→ DATA RECORDS:
Every row gives one point. The window is the flat piece filled in between its corners: a triangle in 3 columns, a solid with four corners in 4, and so on. A path goes straight from each point to the next, and from the last back to the first. List the points from which the path goes on through the window.
(in the rows, 128 means zero)

Window (3 x 3):
[[ 75 149 130]
 [112 139 121]
 [156  82 169]]
Path:
(1): [124 109  87]
(2): [ 85 172 166]
(3): [ 87 155 181]
(4): [101 129  79]
(5): [ 73 124 114]
(6): [115 156 166]
(7): [113 155 136]
(8): [ 44 109 125]
Through the window after points: 1, 3, 5, 7

Window (6 x 6):
[[177 143 109 201 156 107]
 [173 127 136 143 175 101]
 [177 128 151 187 152 146]
 [158  74 111 135  92 117]
 [ 63 178  89 122 155 179]
 [ 68 135 124  90  49 125]]
Path:
(1): [120 109 147 169 147 139]
(2): [ 98 138 144 172 165  45]
(3): [165 125 116 101 112 166]
(4): [130 171 116 113 123 140]
(5): [ 71 109  96 145 154 131]
(6): [110 135  80 214 163  82]
(7): [214 125 135 165 153 138]
(8): [149 195  95 124 151 112]
(9): [ 73 124 130 150 113 156]
(10): [128 113 128 162 130 123]
(11): [170 139  90  98 121 174]
(12): [187 147 108 150 127 144]
Through the window after points: 2, 10, 12

Window (8 x 8):
[[128 146 105 143 114 154 131 134]
 [123 104 106 130  85 159 133 185]
 [ 63 108 148 151 154 151 135 151]
 [122  64 112 154 141  25  78 139]
 [120  79 101 105 138  11 130 134]
 [148 185  83 121 110 150 133 221]
 [131 164 138 117  77 136 117 184]
 [132  99 158 160 162 115 161 151]]
Path:
(1): [110 124  70 135 101 116 174 160]
(2): [126 160 123 150 107 115 130 178]
(3): [131 101 126  99 121 160 129 155]
(4): [135 111 178  92 144 173 111 197]
(5): [111 184  85 158  48  89 132 150]
(6): [107 145  95 168 110 146 149 161]
(7): [132 120 124 113 115 140 132 163]
(8): [117 103 141  76 168 129 101 163]
(9): [134 105 125 205 122  83 155 139]
(10): [116  99 118 170 129  53 115 123]
(11): [128  78 111 125 134  60  79 172]
(12): [125 141 229 106 157 137  70 163]
Through the window after points: 2, 4, 8, 10

Window (11 x 11):
[[149  55 154 103 178 115  83  65 110 154 126]
 [112 163 126 181 127  87 142 167 115 170 220]
 [178 141 162 192  71 103 125 122 115 134 157]
 [118 114 105 130 119  89 150  81  82  81 187]
 [191  93 144 114  91 121 174 129 143 128  81]
 [106 105 205  50 109  85 103 138  86 156 138]
 [144 130  99 223  72 165 174 171 103 135 179]
 [ 89 133 182 122 131 130  73 163 171 157 115]
 [149 124 133 139 167 100  67 116  85 152 105]
 [188 147 132 113  66 134 127  98 117 159 127]
 [133  86  93 158  64 109  70 172 177 158  98]]
Path:
(1): [103 143 101 173 105 122 145  69 155 150  93]
(2): [121 107 168 157  99 114 139 114 104 172 112]
(3): [163 108 116 129 128 141 111 149 144 116 154]
(4): [208 124 119 120 101 167 126 169 102 124 169]
(5): [ 85 130 136 172  97  72 122 132 149 168 159]
(6): [102  82 102 157 113  99 142 108 114 155 109]
(7): [191 162 188  94 123 142  54 179 149 145 156]
(8): [148 145 110  94 149 171 112 183 117  93 183]
(9): [143  94 192 151  82  57 108  85 103 183  97]
(10): [134 126 131 181 102 105 130 111 121 145 145]
(11): [162 132 119 143 106 123 119 143 111 118 171]
(12): [192 117 156 113  86 119 106 176  85 146 183]
Through the window after points: 2, 8, 12

Window (14 x 14):
[[119  92 152  91  98 174 121  77 151 132  69  66 137 162]
 [ 91 127 176 143 122  82 117 145  60  89 115 211 168 164]
 [184  99 125 113  85 161  97  95 160 148  56 114 122  98]
 [140  79 142  77  94 140 134  60 142  99 126 107 136  89]
 [145 170 155 108 108  79 145 131  54 138 169 182 150 193]
 [ 83 167 132 230  99 156  60 116 130 120 143  89 124 102]
 [ 76 144 130 125  78  89 168 141  99 144 145 216 203 164]
 [150  72 156  64  88 162  57 112 176 140 123  97 150 125]
 [156 134 156 120 125 197 105  86 196  99 110 120 150 126]
 [126 133 132  67 162 139  95 108 176 150  88  85 134  82]
 [101 104 110 235 159 143  97 123 123 141 162 142 117 153]
 [107 130 129 209 109 114 109 163 190  91 131  88 104 127]
 [129 132 118 122 101  52 118  90  93 101 126 177 222 192]
 [148  95  82  82  99 201  97 119 140  84  95  85 145 124]]
Path:
(1): [ 74 143 128 173 104 139  99 107 152 120 147 154 100 167]
(2): [100 143 118  60 138 120  82  75 216  96  87 132 133 135]
(3): [159 118 159 119 101 155 124 123 108 134 119 111 168 121]
(4): [140 118 154 117 132 147 107 121 121 116  91 107 166  90]
(5): [116 131 118 151  91 115  95  82 152 115 158 154 107 204]
(6): [139 142 119 102  81 133 110  76 159 132 112 152 113 183]
(7): [129  91 159 111 126 132 121 133 110 114 113 128 177 117]
(8): [143 121 140 155  88 131 113 116 136 117 112 117 168  92]
(9): [ 64 137 113 118 143 144  58  82 131 119 138 128  72 220]
(10): [105 124 108 126  99 149  86  89 146 108 113 147 128 138]
(11): [169 106 181 148 106  87 168 145  84 121 135 119 207 170]
(12): [175  67 116 180 168 144 102 127 105 143 124 107 177 113]
Through the window after points: 8, 12

Window (14 x 14):
[[117  66 159  89 111  98 111 144 148 195 120 105 116 136]
 [168  85 195 125 130 165 131 130 102 166 123 126 167 134]
 [125  69 139  77 153  80 105 109 166  83 100 186 198 118]
 [115 183  95  86  69  92 120  72 136 118 111 195 166 125]
 [115 101 158 174 199 168  87 177 203 181 162 170 153 173]
 [ 90  71 110 111 147 172 183 174 116  69 137 200 155 129]
 [115 105 163 108 116 133 132 239 181  97  23  94 128  60]
 [181  81 151 183 106  84 129 121 128 114 120 120 117 105]
 [148 147 150 152 131  79 154 150  87 106  93 155 101  68]
 [ 95  87  73 130 150 138 153 143  84 117 102 150 156  85]
 [121 132 173 196 124 135 133 123 176 139  42 204 108 154]
 [174 159  83 149 142 101 122 173  85 126  81 145 117 144]
 [124 121 109  74 175 139 110 112 205  76 123 175 103  79]
 [148 162 146 158 124  57 186  95 172 154  90  79  67 107]]
Path:
(1): [204  66 121 107 147 103 161 168 126 158  94 159 114 109]
(2): [180  86 138 116 109 130 157 122 181 143  76 151 158 101]
(3): [ 91 126 133 129 156 105 108 167 142  98 107 156 119 111]
(4): [126 119 152 153 119 110 138 149 122 109 103 132 127 134]
(5): [153 112  99 100 142 117 151 117 138 183  86 211 144  78]
(6): [199 103 128 139  76  84 117 130 177 189 118 190 146 123]
(7): [122 107 158 132 151 120 143 124 122 103 102 120 133 116]
(8): [ 35 132  94 108 160 123  81  91 102  97 135  79 143  72]
(9): [162 101 148 142 123 101 167 148 158 150  97 151 112 130]
(10): [182  94 138 183 126  90 172 134 155 166 119 177 125 122]
(11): [100 138 157 127 121 116 106 141 115 104  76 114 122 120]
(12): [110 119 144 136 147 137 107 141 135 104  95 152 126 115]
(13): [179 150 106  95  79  66 197 132 157 192  74 196 156 140]
(14): [144  99  80 118  83 136 140 162 190 169 116 191 137  99]
(15): [135 133 151 131 181  89 107 126 100  86  89 141 150 150]
(16): [ 71 143 144 152 121 101 105 107 161  93 109 147 146 121]
Through the window after points: 6, 8, 14

Window (14 x 14):
[[108 158 117 180 174  94 118  70 105 127  81 127 145 152]
 [131 151 134 159 132 193 196 117 136 110  87 183 122 116]
 [ 75 120 109  77 139 118 111 187 138  57 204 119 137 182]
 [168 146 118 117  56 150  89 119 125 123 180  87 154 123]
 [118 186 148  71 165 122 144 128  64  47 120  87  85 198]
 [ 88  99 159 124 144  83  64 185  98  44 126  83 145 192]
 [106 121 138  96 195 149 168 110 193 141 132 131  53  82]
 [145 131 118  85 188 155 141 119 117  77  82 121 214 149]
 [129 111 127 123  78 108 175 124 166 162 139 120  97 150]
 [110  91  72  77 141 151 117 148  75 148 123 106 123 145]
 [105 203 133 118  81 139 172 156 199 102  96 163 123  90]
 [143 195 199 127 157 124 122  95 132 169 119 164 118 128]
 [129 112 106 131 175 171 175 171 123 137 142  82 249  75]
 [ 84 131 150 155  38 154 115  88 147 162 132 101 216 110]]
Path:
(1): [128 156 153 133 150 206 116 152 150  97 156 120 132 187]
(2): [102 127 132 103 111  76 122 121 113 116 106 123 116 131]
(3): [ 96 113 145  92 113  85 137 132 110 119 122 153 170 124]
(4): [157 183 100 166 141 220 125 151 137  87 131  48 121 173]
(5): [116 138 107 145 158 147 131 128 139 138 106 122 109 147]
(6): [ 95 106 189  39 138  73 148 109 116  65 164 109 171  79]
(7): [111 135 114  67 121 104 150 124 156 120 118 168 131  78]
(8): [122 151 142 151 170 164 131 161 112  90 135  88 117 197]
(9): [149 133 170 202 133 196  93 128 161 171  90  99 122 184]
(10): [ 98 129 109  89 109 119 154 125 130 118 144 132 171  99]
(11): [105 120 136 104 109 121 134 115  93  91 138 138 147 108]
(12): [133 144 102 134 159 154 146 135 151 168  99 111 114 167]
(13): [141 141 118 138 149 181 135 160 152 137 124 100 126 134]
(14): [ 90 168 162 100  98  94 131  74 103  87 112 163 200 106]
(15): [194 111 149  86 143  74 126 133  91  88 149 191 125  93]
(16): [ 83 153 128 131 133 169 161 124 162 150 116  87 129 146]
Through the window after points: 5, 11, 15

Window (14 x 14):
[[143  99 152  96  85 119 158 140  96 170 121 143  99 140]
 [141 143 125 162 140  94 130 121  82 196 100 164 115 123]
 [113  53 147  98 152 131 107 155 132 172  66 145 105 122]
 [ 79  56 140 126 132 143  97 157 139 130  94 112 185 184]
 [213  85 114  85 121  92  89 100 186  75 168 163 180  87]
 [ 78 176  80 113 154  76 195 171 135 113  91 129 160 146]
 [ 65  95  63  89 127 203 141 122 139 116 125 241 144 151]
 [109  47 148 208 134 104 164 184 113 150 150 131 116 141]
 [149 106 161 116 131 114 128 146 121   7 103 116 154 117]
 [147  83 128  65 112  40  47 127 133  17 135 172 143 112]
 [113 106 118 148 125 152 160  93 140 154 167 112  86 123]
 [131 121  83 148  93 138 132 162 116 131  91 128 104 121]
 [160 137 165 153 122 150  94 194 114 130 161 128  83 109]
 [107 113 128 136  97 158 153 124 122 154 163 125 139  59]]
Path:
(1): [163 102  99 117 150 127 104 144 108 100 151 141 118  99]
(2): [116  84  68 136 174 121 106 143  98 118 160  99  94 157]
(3): [114 106 170 120 103 128 160 138 154 141  88 157 143 106]
(4): [107  92 119 132 115 151 135 127 154 132  98 160 126 145]
(5): [ 87  86 103 106 143 148 123 155  95 124 163 163 162 129]
(6): [143 100  58 116 142 135 137 153  79 105 135 146 155 103]
(7): [107 122 161 119 117  99 124 147 162 134  97 157 130 149]
(8): [ 93 100 163 134  91 135 154 153 147 112 120 133 142 130]
Through the window after points: 2, 4

Window (14 x 14):
[[174 191 179 129 136 120 121 144 124 165  91 100 127 152]
 [201 101 102 174 158 131 144 119 144 163 122 127 148 158]
 [102 116 148 167  41 157  85 112 123 157 160 168 154 210]
 [165 139 133 150 140 152 108 113 114  82 119 154 111 121]
 [136 146  18 123  58 184 157  82 112 116 102  97 121  95]
 [151 133 193 155 109 152 198 149 156 166 161 151  65  83]
 [159 149 129 108  93  51 149 138 166 165 149 107 186 153]
 [ 91 188 169 181 118  90 115 123  91 176 150 136  80 125]
 [158 115  87 107  79 155 137 189 145 113 191 119  89 171]
 [150 141 133 220  95 144 115 133 233 168  57 191 113 129]
 [ 36 112 161 172 115  91  63 228 124 136 119 141 114  82]
 [142 130 176 146 140 128 131  66 171 173 144 118  96 102]
 [180 119 185 170 106 129 115 106 100 116 124 105  75 135]
 [ 97  98  96  95 114 101 113 148 103  99  69 139 115 165]]
Path:
(1): [167 111 109 114  75 120 139 122 113 170 160 158  99 103]
(2): [ 90 171 174 211 143 153 109 127 155 114  60  94 149 170]
(3): [129 134 140 198 128 140 155 121 195 127  92  71  86 155]
(4): [136 141 130 114  76  92  70 177 114 177 123 233 168 101]
(5): [168 128 125 137 106 101 126 133 120 153 123 153 111 133]
(6): [ 88 116 157 173 109 158 142 116 194 113 142  86 138 148]
(7): [ 75 148 146 153 116 137 194 114 109  95 155 108 126 178]
(8): [157 130 114 147  90 148  94 117 130 137 120 149 122 129]
(9): [217 137 119  93 104  76 107  99 148 174 148 167  72 118]
(10): [ 96 132 186 197 117 164 162 138 155 137 119 104 132 127]
(11): [128 133 127 179 133 164 183 113 188 131 109 104  99 161]
(12): [135 148 154 109  55  82  55 157  78 182 145 152 149 121]
(13): [173 114 111 130  80 143 119 150 109 147 160 149  87 140]
(14): [123 134 122 133 107 142 151 172 180 112 149 112 110 157]
(15): [108 122 118 163  95 145 156 126 141 124 124 119 137 154]
(16): [176 152 151 135 106  99  87 127 131 208 137 154  87 105]
Through the window after points: 3, 7, 9, 13

Window (14 x 14):
[[125 106 153  99  92 103 141 125 165 146 155  93 116 129]
 [149 149 151  81 143 155 146 140 131 147 119  97  99 136]
 [196 174 130 157 142  88 126 120 105 158 152 138 161 208]
 [106 129 151 158 143 142  92 233 176 115 139 122 105 144]
 [ 97 159  86 148 130 153 156 214 170  90 172 126 106 165]
 [139 134 147  74 138  87 127 111 113 111 163 114  90  70]
 [149 102  87  87 143 101 117 124 117 178 141 113 117 111]
 [216 118 120 119 159  67 142 113 117 124 101  79 178 166]
 [121 107 116 143 174 159 139 187 233 104 175 163  69 142]
 [133 126 136 121 130 143 146 115 128 140 145 133 158  74]
 [123 165 122 102 114  95 125 121 159 140  91 127 116 101]
 [201 133 119  73 132  98 110 129 122 121 137 146 189 195]
 [ 77 104 134 136 172 128 153 181 158 108 140 160 105 179]
 [104 101 122 175 106 178 117 200 169  75 123 144  52 162]]
Path:
(1): [161 112 133 126 130 118 149 176 133 113 129 122 132 138]
(2): [143 155 105 115 165 116 129 119 168 131 143 100 122 170]
(3): [ 84 111 128 123 188 141  91  93 166 120 179 118 132 128]
(4): [160 142 140 105 109  92 151 192 125 121 118 130  93 123]
(5): [171 110 113 111 123 121 199 192 155 118 173 148  94 138]
(6): [ 98 132 137 141 190 151  61 119 204 122 121 117 112 142]
(7): [ 66 145 118 123 181 144 117 101 168 129 170  91  94 151]
(8): [163 118 135 106 133 114 140 169 156 111 147 149  98 109]
(9): [152 130 146 113 121 108 141 175 151 134 120 150 111 127]
(10): [111 117  95 137 149 157 110 105 151  97 148  66 114 178]
(11): [108 133 134 164 132 151 105 160 135  99 164 117 115 158]
(12): [175 123 144  94 153  82 134 249 210 167  76 140 109 130]
Through the window after points: 1, 3, 5, 7, 9, 11

Window (14 x 14):
[[146 173 136 123 116 159  95 196 149 125 135  59 151 123]
 [141 138  65 185 131 161 135 182  54  98 136 100 134  94]
 [ 84  85 107  78 154  93  88 130 162 135 183 120 146 122]
 [ 58 192  63 138 171  61 140 102 103 147  79 119 109 132]
 [120 175  32 129  99  88 102 110 107 133 116 117  93 104]
 [131 127 194 128 124 140 102 104 147 107 185 120 137 103]
 [175  88 159  71 134 170  91 150 147 126 162 142 130 190]
 [174  95 175  74 179 125  69 105 139  99 153  99 155  82]
 [142  78 159 115 118 185  78 109 159  96 134  76 167 140]
 [139 152  33 180 140 100  65 154 129 195 130 153 151 180]
 [127 135  94 128 178  94 150  88 165 129 152  78  94 116]
 [105 155  65 178 155 151 114 171 134 107  95 130  89  55]
 [151 166  96 136  86 167 165 171 142 211  87 103 178 120]
 [185  90 162 118 111 135 119 166 175  71 141 123 183 141]]
Path:
(1): [149  79 151 193 113 109 118 157 119 137 150 116 119 105]
(2): [140 166 101 107 140 160 102 161 130 107 132  87 154 117]
(3): [131 200  84 102 124 158 107 163 171  81 147 139 149 137]
(4): [128  97 116 166 146 136 114 144 116 151 108 106 105  83]
(5): [176 111 165 167  89  68 123 147 140  77 108  85 112 150]
(6): [107 149  82  53 176 203  87 131 169 171 164 139 184 102]
(7): [153 143 102 140 141 149 108 145 136 124 157 120 155 124]
(8): [125  77 119 136 106 112  71 161 134 156 103  93 114 124]
Through the window after points: 1, 3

→ TASK DETAILS:
Count the lines of the material above that contain "points"; your reply is that number and no more.

→ SOLUTION TO THIS PROBLEM:
12